• _Material supplied_:
Every row gives one point. Two turns around zero, p and q, are shown by what they do to some points. Where does a point land after both, in the order given? Backwards means that the second turn is done in reverse. Each puzzle has new turns, and all numbers are rounded.

Turn p:
[15 35] => [-25  29]
[-39 -34] => [ 14 -50]
[25 -2] => [13 22]
Turn q:
[-30  27] => [37 15]
[  3 -45] => [-42  17]
[27 18] => [  4 -32]
Where do these land?
p, then q backwards: [-33  48] => [ 33 -48]
q, then p: [  3 -44] => [-33 -30]
q, then p: [-8 19] => [10 18]
p, then q: [27 10] => [ 25 -15]
q, then p: [ 11 -33] => [-19 -29]

Turn p:
[  9  14 -30 -15] => [ 12  14 -30 -13]
[-17 -38  26  -1] => [-33 -23  28  -7]
[-16 -19  15  30] => [  4 -28  31   2]
[ 32  23 -10  -3] => [18 35 -9  3]
[ -8  20  -1 -10] => [  0   1 -19  14]
Turn q:
[ -6   8 -45 -19] => [ -7 -42 -15  20]
[ 21  13   8 -13] => [-11  -4  -9 -25]
[-24  17   4 -20] => [-29  -9  17   8]
[ 25 -10  16 -13] => [  9  -2   4 -32]
[ 1 -6 10 48] => [ 19  41 -13  13]
[-12   2   1 -19] => [-12 -13  15   1]
[ -5 -24   5  37] => [31 28  1 16]
Where do these land?
q, then p backwards: [-43  29  -3 -16] => [-16  -9  48 -17]
q, then p: [ 9  1 -1 41] => [ 34  16 -17   3]
q, then p: [-14  -6  10 -18] => [-17  -5  14  12]
q, then p: [  7  -6 -18  15] => [ 18   9   2 -15]
p, then q: [ 10 -29 -10   2] => [-14 -13  21 -16]
q, then p: [ 31  11  21 -25] => [-36   2 -28  -6]

Turn p:
[  9   3 -22   2   3   4] => [-3 11 14  0  9 15]
[-29 -11 -18   8  13  -6] => [-23  11   4  19  17 -16]
[ 16  -1  26  39 -30 -11] => [ 11 -40  18  16 -34   2]
[ -4  -5 -20 -13  48  -2] => [  4  36   9  -8  32 -20]
[-16   8  26   7  -6  25] => [-16 -26  -9 -21  -8 -13]
[ 11  16  -3 -27 -10 -14] => [ 11  21 -17  -3 -16  17]
[ 14  -9  11 -16 -17   4] => [ 16 -12 -18  -3  -1  15]
Turn q:
[ -8  33   5   9 -13   4] => [18 14 -9 26  1 14]
[ -4 -13 -17   7  26   5] => [ -3 -20  -3 -14  24  -5]
[  9 -28 -25 -24   0  10] => [ -3  -3   4 -46  -3   1]
[-18  16  31  11 -15   1] => [ 15  -2   5  36 -18   1]
[ -8 -36  -4  -9  15  21] => [  6 -29  18 -29   1  -9]
[ 15 -22  -3  14   6  16] => [  6  -1  12 -15  12 -25]
[ 21  26   4 -20   1 -26] => [-30  27  -2  10  -1  22]
[ -7  24   8  13 -19 -31] => [ -8  14 -26  32 -14   1]
Where do these land?
q, then p: [-11   2 -27  -8   9  -1] => [-2 10 -5 -8 27  9]
p, then q backwards: [ 24 -34 -16 -12  10 -21] => [-3 36  1 24  1 28]
p, then q: [  7  25  -7  14 -10   8] => [ 17  -2  14   4 -23   7]
q, then p backwards: [-15  44  19 -24   5  -8] => [ 12  -4 -36   2 -39 -14]
q, then p: [  2   2 -21 -11   9 -18] => [-20  13  -9  -4  17   1]
q, then p: [-15   6   1  34  14   5] => [ 17   4  29  15  13 -11]
q, then p: [ 24 -13  34  20  -8  38] => [ 40  -7   3  -1 -42 -20]
p, then q: [ -7 -22  -8   1 -13   5] => [  6 -17  -1  -5  16 -13]
p, then q: [ -9  -9  25 -12 -15  -8] => [ -1   7 -23 -22   1 -13]

Turn p:
[ -1  23   1   7 -15 -23 -21   2   1] => [ -8  18   1  -5   3  24   4 -15  24]
[  0 -18   8   0  28  21  -1  11  -3] => [ 24 -17 -18   1   5 -19  -6  10  -6]
[  6 -10  -5  23 -28  -6  -4  -5  -4] => [ 8 15 22 22 -5 16  7  1  2]
[ -7   1  12   9 -18   6   9   0  11] => [-6 -2 21  9  9 -6  2  6 11]
[-12 -13   0  -2 -14   0   1   6 -18] => [  2 -13   3  10 -14  11  11  12   4]
[  7  -7   6 -12  48   3  25   5  -9] => [ -4  -7 -40  -2  -3 -34  -6   8 -19]
[ 9  6 -9 -1 -9 15  9  9 -1] => [ -3  -1   8   1  -1   4 -20  13  -5]
[  9   9   5 -10 -17 -11 -17 -16   4] => [ -9   0  10   0   4  18   1 -27   2]
[ -8   7  -7  -3  29  15   9 -12   1] => [ -1  -2 -14 -18  16 -14   3  10 -20]
[ -2   3 -11 -10  -2 -21 -11  -1  17] => [ -3  11   6 -18 -13   1   4 -19   7]
Turn q:
[ 21  25   6  -7  13  24 -15  -4   9] => [-3 32 -3  6 -4 -2 -2 32  6]
[  5   4 -14 -14   6 -10   0 -24   2] => [ -2  -6   1 -20  -2  -3 -21  15  -4]
[-15  13 -10  11  -6  14  14  18 -20] => [  1  11  -7  19 -12 -17  -3 -26 -10]
[  8   0  16   2   6  -3   3 -19   7] => [  1   2  -9 -14  14   2   0  10  14]
[  4  18 -13  -8  13 -14  10  16  11] => [ -1  -5  11  18 -10  -1 -24   4  15]
[-17 -18  -5  20  10   8   0  12  11] => [-27  -3   9   7   4   2  15 -18   3]
[-13 -18   6  12   6 -15  -4  16 -22] => [  8  -2  14  -5  -4  12  11 -33   2]
[ 21 -19  11 -11  -9   7  -3   1   0] => [ 11   1   1   2  20  16   9  12 -13]
[  5  10  -8   7 -14 -19  -4 -11  12] => [ -2 -19 -16  -5 -14   6  -6  11   6]
[-20 -15  12 -14 -25   8  -1  -4 -10] => [ 16 -12   1  -6   8 -18  23  -5 -20]
Where do these land?
p, then q: [  9   7 -25 -24   4  -6  -3  -4   5] => [ 18   0   3 -13  -7 -17   4  10 -22]
p, then q: [-14 -11  19  17 -10  -6   1  14 -22] => [-23  -8 -13  26   9  10   2  -9   7]
q, then p: [31 18 -7 -8  6 10 16 13 14] => [27 20 -6 -7 15 10 -9 10 21]
p, then q: [-12  -6  21  -2   2 -10   9 -11  -6] => [-11 -15  -4  -2  10  -3  -8 -20   6]
q, then p: [ -2 -13  11  13   0  -8 -10 -27  -5] => [-12 -19   0 -18 -12  -7  -7   0 -17]
q, then p backwards: [  9  17  15 -10   2  26   9  14  27] => [-2  1 20 35 -1  2 24  8 -8]
p, then q: [ -9 -18  -2   0  -4  -4 -11   2 -14] => [ -2  -2 -14  12  14   7  -2  -2 -12]
p, then q: [  2  12 -17   1  11   1  17  23  22] => [ 19 -13  16   5 -26  -1   4  17   9]
p, then q backwards: [  0  -1 -17  -2  11  11   0  -9  -8] => [ 10  -7  -6  -7 -13   6  -6 -12  -9]
q, then p backwards: [ 13 -11  -1  -4   1  -1 -17  -6   9] => [-14   8 -13   1  -9   8   1  -3 -11]
q, then p: [ -5   5  11   6   4  -9 -28 -17 -13] => [-25 -16  13  -6 -10   0 -18  -5  -2]
q, then p backwards: [-20   1  -9  14 -26  -5  17   6  -9] => [ 13 -20  18 -22  16  -8  -4  -8  -4]

Turn p:
[-27 -16  -6  14  22 -28   4  -3   6   6  24] => [-20 -17  11   0   8   0  -3 -34   0   2 -34]
[ -3  14  33  36 -30  15  21  -6   5 -15 -14] => [ 19   6  -7 -10 -22  22  34  -6  12  38  19]
[ 20  26 -20 -17   2   2 -20  -3   0  16  -7] => [ 12   0 -13  16   6 -25 -12  33  -3  -8  -5]
[  4  27 -13 -27 -24   4 -13 -13 -15  -1  10] => [ 26   0 -22  -5  26  -2 -15  25  13  -6   0]
[ -6 -20 -12  -8  20 -30  18  28  18  15  11] => [-24 -19  -5   4 -21   0 -17 -27 -18 -24 -21]
[ -5 -24   2  27  31 -15   8   4  25 -14   3] => [-23   7  17  10 -11  -1  23 -35 -18  -1 -17]
[ 19   3  -5  -3 -15  25  -5  -7 -17  16  16] => [ 21 -15   9 -20  10 -10  -2  25  -4  -1  12]
[-19 -10  15  23 -18  35  29 -14  -1 -20 -32] => [  2  16  17 -12 -24  28  36   0  35  10  23]
[ 15  26 -10 -37   7   9 -11 -12  -4  16   7] => [ 23 -12  -7  21  19 -15 -18  24   2 -19   5]
[  9  29  13 -17   7  10 -13   5 -34   4  -3] => [  2  -9  -5  17  22  10 -16  33  -4  12  20]
[  2 -34 -17   0  25 -27   8  23  23 -26  17] => [-27  12   0  -3  -2   6   4 -36 -34 -31 -23]
[ 11   4 -14  -4  -2 -18 -11  -6 -25  13  -8] => [-18  -8 -16  -4  14 -19  -8  18   5   3   0]
[  9  -7  25 -15  -7  -2 -10 -13  -1   3 -12] => [  4   9  -2   5   5 -13 -10  -9   7   6  29]
[-27 -19  10  27 -16  21  -5  15  19 -14 -12] => [  3  30  24 -18 -29  20   6 -12   6  18  -7]
Turn q:
[ -3 -23 -21 -29  -2  24   3  17  13   6  -9] => [ 4 24 26  7 30  2 14  2 -5 20 13]
[ 11   1  11  16  21   6  13  -5 -19  25 -36] => [ -2  23 -31 -12  -7  24   4  -8  -6  16 -28]
[-23 -19   0  17 -29 -34 -34 -10  37 -13  28] => [ 15 -59   8 -24  12 -24 -13  -1  11  -5  36]
[ 18  12   2  23  14   6  20   3 -10   0 -25] => [  9  25 -12  -8 -22   9  -7  -3   3   7 -28]
[  0  -9  10 -33  -7   5  11  31   4   4 -14] => [-25  28  19 -13  14  -8  20   4   0   7   5]
[ -1   2  10  13   4  -3  27 -16 -23   4  13] => [  0  10 -24   5   0   4 -15  -7  -3 -29 -12]
[-20 -27 -13  17 -34  -7 -41  11   8 -18  20] => [  8 -30  10  -6   8  -7 -20   1  26  11  55]
[ -6   9  13  -9  11 -10 -19 -31 -13 -10  12] => [-10 -27 -21  23  -9 -12   4  -7 -12  -7   1]
[-18  22  14  37  16   6  10 -29   0  -9  -7] => [  8 -18 -20   7 -10  -2 -25 -22  12  -1 -39]
[ -3   8 -23 -39 -27  -1  -8  26   3  -1  -2] => [-16   8  29   8  13  -7  16  38   9   7  18]
[-1  8 -8  6 29 -4  9 16 -7 17  4] => [ -8   8   7  -5  -5  23 -15   3 -24   0 -13]
[17 18 13 18  6 24 12 -2 -2 28 -4] => [  6   9  -4  -3  -8  35  13 -12  10 -10 -27]
[ 14   6  16 -25  10  -8 -13 -14   0 -40  29] => [ -7 -14   8  26 -26 -36  12 -12 -16 -20  16]
[ 15  -8 -22 -11  -9  -2   9   3   8   7  -9] => [17 15  6 -5  9 -1 11 20 -5  5  4]
Where do these land?
q, then p: [ -2  -3  -3   9   5  -4 -26 -32   3  17  10] => [-14  -4  22 -26   1 -12  15   4  -7 -21   4]
q, then p: [  0   6  -2   8   2  -7  -9 -24  -8  -2 -35] => [-13  -7  -8 -10 -24 -22  -5  16   6 -13 -14]
p, then q: [  4 -24  24   7   0  27  29  29  -5   1  -1] => [-13   8  -1  22  17  -1  12 -20  25 -31  23]
p, then q: [-22  10  -5  22   6  -3  10 -20   9 -25   1] => [ 16  14  -1  -5  11  -1   5  -8   4   3 -40]
p, then q: [ 26  -3  -1 -16   1  38  34   6  11 -12  22] => [  8  38   3  20 -22 -20   3 -18   7 -27  20]
q, then p: [-14   1   4  -8 -22 -12  15  -3 -22  15 -14] => [ -9   8   1  18  -9  14  -8   8  -3 -17 -29]
p, then q: [ 17  16 -27 -21  48  14 -14  25   6 -17  24] => [-20  29 -19   8 -45   0 -34 -19  13  22   2]
q, then p: [ -5   0   8  11 -14 -23  15   3  -7  39 -12] => [ -3  15   7  15  -4  16 -16  19   2 -38  -4]
q, then p: [  8 -14 -14  20 -30 -23 -18  -3 -20  18  -1] => [ 16   1   9 -16  -2   3 -15  10 -30 -34 -19]
q, then p: [-16  34  -1   4  -2   8 -28  -3   9  -9  -7] => [ -6   7  16 -17 -33 -13  -6 -20   8  10   4]
p, then q: [ 28 -13  15 -15   9  19  32  32  39 -30  12] => [ 12  24 -22  46 -22 -12  -6  -3  33 -34  11]
q, then p: [ -3  -1  18  -6  -6 -27 -17  -5 -25   8   4] => [ -7   2   5 -23   6  17 -10  -2   8 -19 -27]
q, then p: [-23  -9 -16 -14   3  -5 -22  -3  10  -3  -6] => [-19 -22  19  -3  -1 -10 -14 -10  -9   6  -3]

• _Exercise objective_:
Give again, word for word, every line of the listing above from the one with "25] => [-16 -26" to the one with "9 -18] => [-20", both inclusive, and nothing beyond them.

• _Your solution_:
[-16   8  26   7  -6  25] => [-16 -26  -9 -21  -8 -13]
[ 11  16  -3 -27 -10 -14] => [ 11  21 -17  -3 -16  17]
[ 14  -9  11 -16 -17   4] => [ 16 -12 -18  -3  -1  15]
Turn q:
[ -8  33   5   9 -13   4] => [18 14 -9 26  1 14]
[ -4 -13 -17   7  26   5] => [ -3 -20  -3 -14  24  -5]
[  9 -28 -25 -24   0  10] => [ -3  -3   4 -46  -3   1]
[-18  16  31  11 -15   1] => [ 15  -2   5  36 -18   1]
[ -8 -36  -4  -9  15  21] => [  6 -29  18 -29   1  -9]
[ 15 -22  -3  14   6  16] => [  6  -1  12 -15  12 -25]
[ 21  26   4 -20   1 -26] => [-30  27  -2  10  -1  22]
[ -7  24   8  13 -19 -31] => [ -8  14 -26  32 -14   1]
Where do these land?
q, then p: [-11   2 -27  -8   9  -1] => [-2 10 -5 -8 27  9]
p, then q backwards: [ 24 -34 -16 -12  10 -21] => [-3 36  1 24  1 28]
p, then q: [  7  25  -7  14 -10   8] => [ 17  -2  14   4 -23   7]
q, then p backwards: [-15  44  19 -24   5  -8] => [ 12  -4 -36   2 -39 -14]
q, then p: [  2   2 -21 -11   9 -18] => [-20  13  -9  -4  17   1]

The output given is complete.